TASK REQUIREMENTS
Quote the entries below from the line with "J_70: [-0.01 -1.89" through the line with "J_997: [ 3.24", both ends included, and only those lines.

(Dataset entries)
--------------------

One turn sends every row of this set to another row. A few are shown first. Where does it send the rows asked after them?
J_895: [ 3.28 -0.39  1.40  1.20 -0.82  1.28  1.58  2.79 -2.37  1.01 -2.97  0.82
 -0.42 -1.83  2.11 -0.50]
J_673: [-2.78  1.45 -0.32  3.49 -0.05 -0.51  0.85  1.20 -0.92 -0.67 -1.01  1.21
 -1.33  0.39  1.63  0.42]
J_533: [ 2.56 -0.10  3.50  0.85 -0.70  1.19  1.65 -1.56 -0.22  0.75 -0.69  2.04
 -2.10 -1.41 -0.06 -2.47]
J_407: [ 0.05 -1.26 -1.00 -1.63  1.06 -1.74  3.51 -1.60 -0.90  0.74  1.02  0.54
 -0.78  1.28 -0.36  1.72]
J_140: [ 0.06 -0.56  0.35  2.18  0.06  1.66  0.64  4.63  2.49  1.02 -0.60  1.13
 -0.77 -0.77 -0.57 -0.17]
J_958: [ 0.66 -0.83  2.43  1.72  1.15 -0.20 -0.76 -0.50 -1.10 -1.75  1.83 -0.18
 -3.83 -1.96  0.26 -0.31]
J_338: [ 1.05  1.17  2.32 -1.40 -1.46  2.18  2.98 -1.32  1.27  0.61  1.09 -0.74
 -0.42 -0.43  1.57 -1.65]
J_261: [ 0.15  0.15  2.67  1.98  1.76 -0.60  0.02  1.84  0.15  0.67 -0.87  3.55
 -3.48 -1.25  0.14  1.42]
J_63: [ 0.67  0.79  0.62 -0.27  4.04  1.12  2.74  1.90 -1.05  2.25  0.02  0.98
 -0.31  1.21  1.05  0.89]
J_955: [ 1.24 -0.56  0.97 -2.36  0.54 -0.27  0.84  1.09 -0.63 -2.59  2.15  0.06
 -1.87  2.06 -1.71  0.61]
J_701: [ 0.65 -0.35  1.31  1.63 -0.40 -3.33 -0.41  1.80  0.04  2.06 -1.40  0.40
 -0.96  2.35 -0.68  1.38]
J_668: [ 1.02  0.26  2.87 -0.97 -2.99  1.00 -0.83  2.09 -2.01  1.76  1.62  0.86
  0.70 -1.59  1.62 -0.80]
J_713: [ 0.65 -1.93  2.60  3.53  1.17 -1.75 -0.79 -0.33 -1.36 -1.10 -0.24  0.27
  0.02 -0.13  1.44 -0.29]
J_138: [ 2.01  0.17  0.57  0.60  0.42 -1.67  0.93  1.64  3.34  1.73  1.52  1.17
  1.44 -1.81  1.97  0.12]
J_70: [-0.01 -1.89  0.60  0.87 -2.89 -0.04  0.86 -0.90 -1.63 -2.33 -0.34  1.54
 -3.73 -0.53  1.74  0.45]
J_128: [-0.08 -0.36  0.09  3.41  0.26 -0.73 -0.91 -0.27  0.86  2.06 -1.48  1.29
 -2.65  0.46 -0.66 -1.31]
J_997: [ 3.24 -1.58  0.84 -1.22  0.42  0.80  0.11  1.29 -0.47  2.88  1.66  3.14
  0.03  0.91  2.40  1.37]
J_534: [ 1.15 -1.80  2.55  1.72  1.37  2.46  3.90  1.92  1.65  0.37  0.35  1.25
 -0.22 -1.13  1.43 -0.36]
J_433: [ 0.00  0.21  0.21 -2.92 -3.23  0.64  0.58  0.64 -0.51 -0.70  0.40 -0.12
  2.11 -1.64  0.87  0.65]
J_910: [ 0.79 -0.60 -0.02  1.77 -3.49  1.66  0.46  2.20 -0.27 -1.66  1.45 -1.55
 -2.66 -1.27  0.36  0.12]
J_315: [ 2.52 -0.17  1.85  1.20 -1.33 -1.46  0.98  1.29  0.11 -2.03  1.96 -0.10
 -2.48  0.90  0.84 -2.74]
J_801: [ 3.55  1.10 -1.68 -0.08  0.63 -0.30 -0.04 -0.06  0.44  1.34  0.78  1.51
  0.87 -2.61  0.46  2.95]
J_496: [-1.13  0.86 -0.61  2.85 -0.06 -1.23  2.30  0.14  0.69  0.74 -0.15 -1.89
 -0.30  0.50  0.19  3.00]
J_825: [ 0.53  0.69  1.59  1.83 -2.45 -1.27 -0.58  0.72  1.82  3.03  0.08 -0.03
 -0.90 -2.64  1.28  0.82]
J_746: [ 0.62  2.25 -0.94  0.32  1.64 -1.77  1.90 -0.43 -1.06 -0.53 -0.85  1.46
  1.05  1.93 -1.40  1.06]
J_852: [ 1.44  1.65  0.93 -2.46  0.63  0.16  1.14  1.69  1.84 -0.71 -0.69  3.06
 -0.58  1.07  0.58  3.18]
J_906: [ 2.15  1.60 -1.33  2.27 -0.03 -0.98  2.74  2.20  0.25 -0.09 -1.96  0.66
  0.12 -0.40  1.94 -1.99]
J_367: [-0.10 -0.57  0.00 -1.81  0.94 -0.87 -0.39  1.61 -2.98  1.68  0.15 -0.36
 -1.35 -0.30 -1.58  2.92]
J_194: [ 2.28 -0.86 -0.63 -1.96 -3.11  2.06  0.57  0.36 -0.71  1.00  1.91  1.54
 -1.97  1.94  1.74 -0.21]
J_13: [-0.64  2.56  2.91  0.51 -1.71 -1.89  1.87  0.83  1.94  0.42 -0.75  0.39
 -1.24 -0.12  2.71  0.38]
J_532: [ 0.66  2.11 -2.08  0.28  1.06 -0.13 -1.86  1.57 -0.19  2.45  0.65  0.25
 -0.04 -0.01 -1.02 -0.91]
J_542: [ 1.73  0.37  2.26 -3.08 -0.07 -0.28  0.07 -0.31  1.33  0.11  1.33 -0.47
  1.36 -1.00 -0.77 -1.42]
J_579: [ 1.73  1.90  0.85 -0.78  1.04  1.98  0.05  0.94 -1.50  0.06  4.11 -1.02
 -1.28 -0.03  1.74 -0.24]
J_571: [-0.27 -0.29 -1.26  0.78  0.00  0.45 -0.37  1.01 -0.11  1.40 -0.29  1.72
  0.64  0.44 -3.33  2.84]
J_824: [ 1.22  2.26  0.27 -1.43 -1.68  0.29  0.76  2.92  1.84  0.58 -2.83 -0.11
 -0.52 -1.07  2.09  1.45]
J_529: [-1.70  1.65 -2.43 -0.64 -0.50  0.30  1.44  1.17  1.21  0.33  0.39  1.90
  0.11  2.43  0.70 -0.23]
J_125: [-0.83  0.53  2.84  1.71 -1.98  2.41  1.68  1.22 -2.29 -0.80  0.57  1.99
 -0.53 -2.89  1.44  0.38]
J_651: [ 2.04  1.91 -0.09 -1.49  1.41  3.24  2.00  0.40 -0.71  1.02  0.22 -0.59
 -0.91 -0.10  2.82  2.55]
J_602: [-0.74 -1.90  1.44  2.31 -1.20  1.49  0.34 -0.65  0.22 -1.48 -2.97 -0.79
 -1.83  0.42  0.78  1.46]
J_531: [ 0.62 -1.61 -0.33 -1.51 -0.90  0.33 -0.82 -1.31 -2.51 -0.70 -0.92 -2.11
 -1.64 -1.07  0.12 -1.01]
J_324: [ 2.82 -1.51  0.99  1.31 -0.11  1.84  2.53  1.08 -2.16 -2.00 -0.69 -0.21
 -1.01  0.19  3.99  0.87]
J_586: [ 3.33 -3.56  2.51  1.40  1.04  2.60  0.09  1.73 -0.11  0.14  0.54  0.10
 -2.01 -0.15  1.43  0.56]
J_688: [-1.84 -2.92  1.45 -1.29  0.28 -0.26  0.32  0.07 -0.87 -2.00  2.27  0.32
 -0.46  0.45  0.77 -0.77]
J_832: [ 1.50  0.54  1.33 -0.51  1.34  1.26  1.63 -0.61 -2.20 -2.69  2.23  1.98
  1.40 -0.05 -0.31  1.65]
J_47: [ 1.43 -1.40 -1.79  0.07  0.43  1.63  2.01  1.54 -1.76  3.87 -1.32  1.95
 -0.16  0.41  1.01  1.61]
J_663: [ 2.28 -1.37 -2.36 -0.58 -1.82 -0.13  0.26 -0.15 -2.37 -1.31  2.12 -0.66
 -0.62 -0.59 -1.18  1.40]
J_788: [ 0.65  0.70 -0.84  2.83 -0.15 -0.37  2.63 -1.01 -0.47  0.27 -1.74  2.43
 -2.66 -2.32  1.78  1.69]
J_592: [ 3.29 -1.02  0.48 -1.30 -1.03  2.43 -0.24 -1.10 -1.66 -0.41 -0.61  1.87
 -0.49  0.03 -2.26  1.54]

J_997 goes to J_338
J_701 goes to J_407
Now these:
J_958 goes to J_673
J_194 goes to J_533
J_586 goes to J_13
J_592 goes to J_315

--------------------

ANSWER BOX
J_70: [-0.01 -1.89  0.60  0.87 -2.89 -0.04  0.86 -0.90 -1.63 -2.33 -0.34  1.54
 -3.73 -0.53  1.74  0.45]
J_128: [-0.08 -0.36  0.09  3.41  0.26 -0.73 -0.91 -0.27  0.86  2.06 -1.48  1.29
 -2.65  0.46 -0.66 -1.31]
J_997: [ 3.24 -1.58  0.84 -1.22  0.42  0.80  0.11  1.29 -0.47  2.88  1.66  3.14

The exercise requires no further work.